_PROBLEM STATEMENT_. Report the count of lines containing the word "points" in the entries below, and nothing more.

_GIVEN ENTRIES_.

A landscape with many valleys, sampled at points; each row gives a point and its height.
A ball rolls from a point to the lowest of its 2 nearest points, and stops where none of them is lower. Distance is the straight distance between rows; heights are no part of it.
dum: [100  69 121 131  91 171 154 103 106 108  92 101 121 169 119 180 190 114
 149 133 107 174]  height 260
zekir: [198 161  85 121 116  98 144 204 176 161 124 183 167 100 121 106  81 105
  85  86  78 142]  height 282
Der: [153 121  88 139 159 100  80 151 115 166 109 147 156 134 118  94  86 104
  66 100 149 133]  height 403
rabu: [168 144 119 102  88  83  98 156 173 130 119 142 103  91 114 141 118  97
 123 131  71 163]  height 307
Kufak: [ 94 106 127  93 164 143 148 151  81 125 108 101 150 182 141 143 157 162
 141 128 129  99]  height 468
bove: [ 87 138 160 114  10 140 137 102 151  93 131 141  86  82 114 157 180 107
 174 125  90 144]  height 151
lar: [141 125 137 178 171 122  86  90 112 126 141 104 136 157 150 116  86 130
 140 127 153 112]  height 471
Met: [116 187 146 114 120 126 100 105 158 125 111 138 105  76 139  69 101 140
 120 103 130 101]  height 531
dudek: [164 113  99 131 164 107 115 176 154 148 130  80 177 161 153 132  60 122
 144  49  71 138]  height 707
zafi: [164  94 111 130 128 101 124 140 104 170 137 169  99  98  61 129 140  89
  61 170 141 163]  height 483
tebiz: [101 111 125 131 137 156 189 127 102 134 161 159 133 142 102 142 175 136
  96 202 201 142]  height 356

_ANSWER TO THIS PROBLEM_. 2